● Material to process:
....
Each row is a point. The window is the flat piece filled in between its corners: a triangle in 3 columns, a solid with four corners in 4, and so on. A path goes straight from each point to the next, and from the last back to the first. List the points from which the path goes on through the window.

Window, 3 rows:
[[  2.0  -8.5   0.8]
 [-13.1  12.1   8.3]
 [ 37.6   6.1  -1.8]]
Path:
(1): [ 21.0  10.3 -12.7]
(2): [19.6 10.8 11.2]
(3): [-9.8 -7.9 24.1]
(4): [ 15.4  -5.4 -23.5]
(5): [ 14.1   4.4 -18.0]
(6): [ -4.0 -11.1  12.0]
(7): [35.0  0.9  8.9]
(8): [ 31.6  12.7 -15.4]
Through the window after points: 3, 5, 7

Window (4 x 4):
[[ -4.3  55.6  29.8  11.5]
 [ -7.1 -11.8  19.7   1.4]
 [ -1.1  -5.8 -16.3  -2.8]
 [ 11.2  -8.6  10.8 -10.0]]
Path:
(1): [  3.5 -12.6   2.0  13.5]
(2): [ 5.8  4.9 -6.1  6.0]
(3): [-17.4   1.2  12.8 -23.7]
(4): [-14.1   0.2  -4.0 -20.7]
(5): [ 12.8 -27.9   0.4  -2.6]
(6): [ 1.7  7.1 17.9 17.7]
(7): [-12.2   0.0  13.3  -4.1]
(8): [ -5.7   7.4  29.7 -21.3]
(9): [  6.4 -18.9  12.2  13.8]
(10): [ 7.4  1.3 24.0 14.4]
(11): [ -6.1  20.1  31.2 -10.6]
(12): [-12.3  46.5  23.5  -7.4]
(13): [ 9.5 21.3 21.2 12.4]
(14): [19.9 16.0  9.0 21.1]
(15): [-15.7  -5.5   3.4  -9.9]
(16): [-11.9   1.2   1.7 -18.5]
Through the window after points: 2, 12, 14, 16

Window:
[[ -3.5   2.1   7.8 -15.8   8.8  -9.3]
 [ 27.2  -3.7  42.5  -4.7  24.5  12.8]
 [ 18.5  -1.8  35.6 -21.8   6.9 -20.8]
 [  2.7  27.2   7.4  34.7  24.4   0.3]
 [-12.2   8.5   1.4  -6.3 -25.4   3.1]
 [-12.1 -10.6  18.7  24.9  -6.7  17.7]]
Path:
(1): [-5.6 26.1 21.5 15.3 14.7 -5.4]
(2): [-11.4  12.6  14.1   3.3   1.7  -3.7]
(3): [15.0 -0.5  5.6 11.5 -5.3 -2.1]
(4): [13.3 -1.1 14.3 26.3  4.1  0.2]
(5): [-24.0  37.0   8.4   2.5  15.5   7.3]
(6): [ -5.9   9.5  29.9 -16.8   1.5 -12.0]
(7): [ 25.3  -2.8  -0.2 -15.3  11.5 -10.9]
(8): [15.7  8.5 11.0 17.7 19.9 -0.7]
Through the window after points: 4, 8

Window:
[[ 13.4   6.9 -29.8  -6.5  -6.2  -2.0]
 [ -2.5  -0.5  13.8   4.4 -20.0 -24.8]
 [ 20.5 -13.6  20.1  28.3   6.6  -2.5]
 [  1.3 -25.8 -10.3   4.1   9.1  53.1]
 [ -1.5  12.4   7.9  -5.8 -29.4  27.0]
 [  6.0  -2.0   0.9  21.1  23.8  -8.0]]
Path:
(1): [ 3.0 -6.3 -4.3 38.5 19.7  7.6]
(2): [13.7 -8.1 10.4  2.7  6.9 -1.1]
(3): [  3.5 -12.0  17.8 -16.2  -1.1 -16.9]
(4): [ -1.5   7.1   1.6  27.1 -15.2 -13.5]
(5): [  5.5  -5.8   2.6  26.4 -12.8  -1.4]
(6): [14.4 -4.6  9.1 -3.7 33.3  0.4]
(7): [20.4  0.5 18.6 -0.5 15.8 18.1]
(8): [  4.6 -34.9  -1.7  49.4  -9.7  -2.7]
(9): [  3.4 -15.1  -5.2  18.6   1.1  -5.3]
(10): [29.8 -3.5  7.5 -1.8 30.8  6.2]
(11): [ 11.2   5.4 -12.9 -22.0  12.8   6.5]
(12): [ 11.3   3.0 -24.9  10.9 -19.3  -3.4]
(13): [-22.8 -14.7  -0.5  37.1  -9.0 -16.6]
(14): [23.8 -6.6  9.8 -4.3  6.3 -1.3]
(15): [ 0.9 -8.8 -5.8 -9.1  2.2 27.7]
(16): [  4.8   0.1 -25.4  13.8 -13.1  14.7]
Through the window after points: 1, 3, 5, 7, 11

Window:
[[  0.8 -10.8 -29.8 -10.4  20.0  -0.2   4.3  14.9]
 [-30.3  -1.4  21.5  18.0   2.1  24.0   4.6  -5.7]
 [-31.4   2.0 -12.9 -21.5 -30.2 -14.0   2.0   8.4]
 [  3.2 -17.7  -9.8 -24.1  -9.0  -7.7  32.8  16.1]
 [  1.4 -21.9  -3.1   6.3 -15.6  15.9  15.0  30.4]
 [ 46.3  19.9 -20.6   7.8  15.1   1.7  -8.0  -1.7]
 [ -1.9  15.1   1.1  20.1   9.2 -18.1  13.9  -0.3]
 [  1.2  -0.5 -11.7  -9.9  13.9 -19.9 -39.7  -8.9]]
Path:
(1): [ -0.4   5.9  11.9 -20.6   4.2   2.4  15.7  32.3]
(2): [ -4.8  -0.3   2.8 -14.7   0.2   4.8   3.3  16.4]
(3): [-17.3 -20.4 -36.0   0.8 -12.0  -9.3  -7.1 -12.8]
(4): [-7.2  1.0 -8.8 14.9 -5.2  4.6  7.0 -9.9]
(5): [  3.9  10.4   7.9   3.6  14.1   2.5 -11.6  13.2]
(6): [  5.9  16.4  -3.0 -44.8  -9.2 -15.7  -8.6  29.8]
(7): [-29.9 -21.2 -14.8  15.1 -21.9   1.1  21.7  -3.4]
(8): [ -5.9 -13.3 -22.5 -10.2 -12.4 -14.7   2.7  -4.8]
Through the window after points: 6, 8

Window:
[[  5.5 -12.5  26.8  -7.7 -16.1  -0.2 -25.4   0.5 -31.2]
 [-28.2  -3.6 -28.1 -18.7   7.1 -46.5  17.9   4.4  27.8]
 [ 24.1  18.1  22.3  14.7  -9.5  10.9 -10.0  -8.6  -7.8]
 [-15.1  19.8  -7.4  28.7 -19.5  -1.1  39.0   1.2  -0.6]
 [  4.1  12.0  17.2  11.6   8.9  10.8   7.8  26.8  -6.9]
 [ 36.5 -22.7  14.7 -11.7  19.8   8.4   9.7  10.0 -20.1]
 [-12.7  -1.0 -30.2  30.2  26.8 -10.2  24.6   7.7   6.1]
 [ -4.9  -7.3   9.2 -34.3 -10.3  16.5 -21.2  -8.9  -8.8]
 [ 20.8   5.9  -2.6 -19.9  -1.5   2.1 -13.1  10.7 -29.5]]
Path:
(1): [ 5.3 -0.7 -4.4  9.7  7.9  2.6  1.9 13.1 16.4]
(2): [ -0.8  31.9  12.4   5.4  -8.2  -4.2  34.9 -14.7 -46.7]
(3): [ 13.4  13.6  22.1 -15.7  10.7  -6.5  14.1  -0.6 -32.5]
(4): [ 17.6   0.1  -4.5  13.4 -21.9  14.9 -32.8   4.5   2.0]
(5): [ 14.9 -11.8   1.5   5.6  -1.3  13.2  -5.7  23.4 -11.3]
(6): [ 18.7   5.4  20.9 -10.0  11.4   3.0  10.0  -8.4 -26.0]
(7): [ -0.1  17.4   8.6   2.8   2.6  -4.1  12.6  -6.8 -15.6]
(8): [  9.0 -28.6   7.3  15.7 -28.1  10.2 -16.8  20.8  -5.0]
(9): [  1.5  -5.1 -20.3  17.9 -14.5  -4.1  13.6  18.8   7.1]
(10): [  0.2  12.9  10.1   7.6  23.4  -6.7  13.8  -0.1 -14.0]
(11): [ -7.7  31.4   8.3  -6.9  24.2 -14.7   4.9  11.9 -29.3]
(12): [  0.6 -13.1 -12.0  16.6 -21.5   7.8   4.9   2.5  15.7]
(13): [  4.5 -12.9 -10.8   3.6   6.0  -5.7  20.0  31.2   6.9]
(14): [-19.1   9.6 -13.2  -2.6   9.8 -17.2  11.0 -20.7 -11.5]
(15): [  8.5   8.6  14.5  -9.5   9.7   3.1   5.6   0.2 -16.0]
(16): [ -0.4  -2.3   0.2   9.9 -35.8  -1.2  -5.7  16.3   1.4]
Through the window after points: 3, 7

Window, 11 rows:
[[ 46.1 -14.9   5.3  20.6  -7.6  52.7  -4.4   3.8  13.0 -21.1  15.9]
 [ -1.7 -10.8 -10.9   7.7  -1.4  31.4   1.3 -20.1  17.5  11.9  -0.7]
 [-31.5  -6.4 -27.8  -7.1 -10.7  13.0   1.1  42.9 -13.9  38.3  -6.5]
 [  0.0 -19.5   4.1   2.1   8.1  20.6  25.3  -6.1 -27.4  -4.6  17.2]
 [ 22.7  24.6  -8.4  -2.4   4.0 -13.2   3.0 -20.7  16.7  -6.6   6.3]
 [ 19.3   4.5  29.9   7.8   9.3  13.5 -12.5  23.8   8.3   1.4  -1.1]
 [-36.5 -33.0  -9.9  10.0 -21.9  24.4  -4.4 -17.9  14.9 -39.4  28.6]
 [ -6.5  12.6 -11.9  12.2  22.0 -30.8  22.9  -1.3  23.5  -9.1   0.3]
 [-21.6   8.5   2.8  19.2  19.8  11.9 -20.3  -9.1 -38.1 -24.6 -48.7]
 [  5.0 -32.1  -3.7   8.4  -0.5  -7.4 -29.1  -3.6 -21.1 -11.3 -26.5]
 [  6.0   4.4 -13.0  22.5 -15.0 -19.2   8.6 -12.0 -13.3  27.6 -13.6]]
Path:
(1): [-15.9   4.1 -22.0  29.0  14.5  13.9 -14.3  18.1 -24.8   4.4  24.2]
(2): [ -7.0 -12.9  -6.6  -5.2  -6.5  12.5  11.9   7.0  -5.4  12.9  -7.7]
(3): [  6.0  -4.0  -2.2  -0.7  -3.7   2.0   2.2   2.2   6.4 -17.7 -18.9]
(4): [ -0.7   3.6 -11.5  10.5   7.2  -0.2 -14.2  -9.7 -13.9   9.5   1.9]
(5): [  0.7 -13.5  -3.4  15.9   8.1  14.4 -10.0 -20.5   2.5 -18.8  10.6]
(6): [ -5.8  -5.5   2.1   8.0  -4.8  -2.6   4.6   1.9  -6.5 -14.2 -27.9]
(7): [-11.4 -11.4  -1.7  -0.1 -16.0  10.6  18.1   2.1   7.0  -8.0  -3.6]
(8): [-14.1 -22.2  -1.8  27.4   8.0  22.9 -37.4 -20.6  -3.7 -30.8  33.2]
(9): [ 22.0  -4.2   8.1  16.4  19.3   8.4 -24.5  -0.5 -10.3  -0.2   2.5]
(10): [ -5.6  -1.3  -9.6  -0.5 -11.9   1.9   6.6  -5.8   4.2 -12.4 -16.5]
(11): [ -4.0   6.8  -1.1  10.0 -30.2   4.1  47.5   4.2  17.8 -10.2 -19.5]
(12): [ 10.7 -13.8  -2.6   6.4  19.4  11.5 -28.7  -4.5 -19.9  -7.9  18.3]
(13): [ -1.7  -4.3 -10.3  25.6  -6.5  13.6 -13.2  -5.0   5.1   8.0  16.2]
(14): [  4.5 -11.2  -5.2 -20.3  -6.5 -16.2  32.1  -0.2   0.0  -2.2 -15.2]
(15): [ -0.6  -5.7   0.3   7.2 -12.9   1.3  12.1  -6.3   6.0   6.2 -10.7]
(16): [ -3.4   1.6 -21.2  17.6  17.0   6.7  -7.2  -6.1   1.4   5.1   8.7]
Through the window after points: 1, 3, 7, 9, 15

Window, 11 rows:
[[ 22.9  35.1  37.8   7.3  19.4   0.7 -50.8   6.0 -17.2  20.5  14.5]
 [  4.9 -19.5  43.8  -9.4   3.6 -19.4 -44.0  18.7  -3.9  21.3  11.6]
 [ -7.8   2.8  15.2  -1.9 -24.6   3.3 -14.5 -27.7  29.4 -26.6  -9.3]
 [ -3.4  30.6 -19.3  -6.8 -14.2 -14.8  -7.1  21.2   5.1   8.3   6.1]
 [-22.0  23.7  -4.3 -13.4 -13.1 -21.1  18.4 -16.0  -6.3  -9.2   1.5]
 [ -0.6  19.2 -12.4  -6.3  23.5 -31.5  14.0  16.6  10.9   5.4  -5.5]
 [ 28.5  -5.9   5.8 -18.5 -16.6 -10.6 -14.2   9.6  -8.0   3.2 -10.9]
 [-12.5   2.2 -30.2   1.1  -0.8   8.1   1.4   7.3  -8.9 -15.4 -26.5]
 [  7.1 -36.2  -3.9  27.7 -16.6  23.3  24.1  17.7   6.7  -8.0 -22.6]
 [ 16.2  -6.1  10.1   6.1  14.7  37.7 -10.9  22.9  -4.7 -17.9  11.8]
 [ -8.1  21.5 -16.8  -8.8   7.0  35.7  15.1  -1.5  14.6   6.8 -10.1]]
Path:
(1): [ 19.1 -29.1   8.0  -3.5  21.2 -10.4 -34.9 -15.0  -3.4  12.2  12.9]
(2): [ -3.4  -5.0 -33.2 -17.6  10.7   3.5  -2.6 -19.0  -5.5   5.4  24.4]
(3): [ -1.8   6.0   5.8   8.6  -1.7   9.8  -4.2  17.6   1.2  -9.7 -12.1]
(4): [ -6.5  17.3  26.5 -11.5  -4.1   0.1   4.4  19.0   3.8  -3.7  -4.9]
(5): [ 10.0  -1.6 -35.4   5.5  -1.3  -7.2 -28.8   3.0  -7.6   6.7   4.9]
(6): [  1.3   6.3 -26.0  -4.3  25.1  -9.4  11.1 -29.2  -6.6  -1.4  24.1]
(7): [ -9.7  17.2  18.7  -6.1 -20.7   8.5   0.3  29.2   6.0  -8.3 -21.5]
(8): [  2.6  21.7  25.6  -4.5 -16.0  -0.9 -11.7   0.6  13.4 -16.6  -9.0]
(9): [ -5.2  -1.8  -9.1   1.9  -3.3   5.8 -14.2 -12.6   7.2  -5.5  -4.3]
(10): [ -1.1 -11.6 -10.9  11.9   0.4  -2.0 -23.1 -18.6   7.2   1.3  17.1]
(11): [ 12.7   7.5  31.0 -13.6  -5.8  -3.0  -5.5  27.7   3.8   6.2  -8.1]
(12): [ -0.8 -10.3  22.4   4.3 -12.2   0.9  -7.4  25.0   2.4   4.4  -7.3]
Through the window after points: 4, 6, 8, 12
....
● Prompt: Beginning with the first line of the listing above, print each line exactly until you have printed the line that contains "[ 20.5 -13.6".

● Output of the task:
Each row is a point. The window is the flat piece filled in between its corners: a triangle in 3 columns, a solid with four corners in 4, and so on. A path goes straight from each point to the next, and from the last back to the first. List the points from which the path goes on through the window.

Window, 3 rows:
[[  2.0  -8.5   0.8]
 [-13.1  12.1   8.3]
 [ 37.6   6.1  -1.8]]
Path:
(1): [ 21.0  10.3 -12.7]
(2): [19.6 10.8 11.2]
(3): [-9.8 -7.9 24.1]
(4): [ 15.4  -5.4 -23.5]
(5): [ 14.1   4.4 -18.0]
(6): [ -4.0 -11.1  12.0]
(7): [35.0  0.9  8.9]
(8): [ 31.6  12.7 -15.4]
Through the window after points: 3, 5, 7

Window (4 x 4):
[[ -4.3  55.6  29.8  11.5]
 [ -7.1 -11.8  19.7   1.4]
 [ -1.1  -5.8 -16.3  -2.8]
 [ 11.2  -8.6  10.8 -10.0]]
Path:
(1): [  3.5 -12.6   2.0  13.5]
(2): [ 5.8  4.9 -6.1  6.0]
(3): [-17.4   1.2  12.8 -23.7]
(4): [-14.1   0.2  -4.0 -20.7]
(5): [ 12.8 -27.9   0.4  -2.6]
(6): [ 1.7  7.1 17.9 17.7]
(7): [-12.2   0.0  13.3  -4.1]
(8): [ -5.7   7.4  29.7 -21.3]
(9): [  6.4 -18.9  12.2  13.8]
(10): [ 7.4  1.3 24.0 14.4]
(11): [ -6.1  20.1  31.2 -10.6]
(12): [-12.3  46.5  23.5  -7.4]
(13): [ 9.5 21.3 21.2 12.4]
(14): [19.9 16.0  9.0 21.1]
(15): [-15.7  -5.5   3.4  -9.9]
(16): [-11.9   1.2   1.7 -18.5]
Through the window after points: 2, 12, 14, 16

Window:
[[ -3.5   2.1   7.8 -15.8   8.8  -9.3]
 [ 27.2  -3.7  42.5  -4.7  24.5  12.8]
 [ 18.5  -1.8  35.6 -21.8   6.9 -20.8]
 [  2.7  27.2   7.4  34.7  24.4   0.3]
 [-12.2   8.5   1.4  -6.3 -25.4   3.1]
 [-12.1 -10.6  18.7  24.9  -6.7  17.7]]
Path:
(1): [-5.6 26.1 21.5 15.3 14.7 -5.4]
(2): [-11.4  12.6  14.1   3.3   1.7  -3.7]
(3): [15.0 -0.5  5.6 11.5 -5.3 -2.1]
(4): [13.3 -1.1 14.3 26.3  4.1  0.2]
(5): [-24.0  37.0   8.4   2.5  15.5   7.3]
(6): [ -5.9   9.5  29.9 -16.8   1.5 -12.0]
(7): [ 25.3  -2.8  -0.2 -15.3  11.5 -10.9]
(8): [15.7  8.5 11.0 17.7 19.9 -0.7]
Through the window after points: 4, 8

Window:
[[ 13.4   6.9 -29.8  -6.5  -6.2  -2.0]
 [ -2.5  -0.5  13.8   4.4 -20.0 -24.8]
 [ 20.5 -13.6  20.1  28.3   6.6  -2.5]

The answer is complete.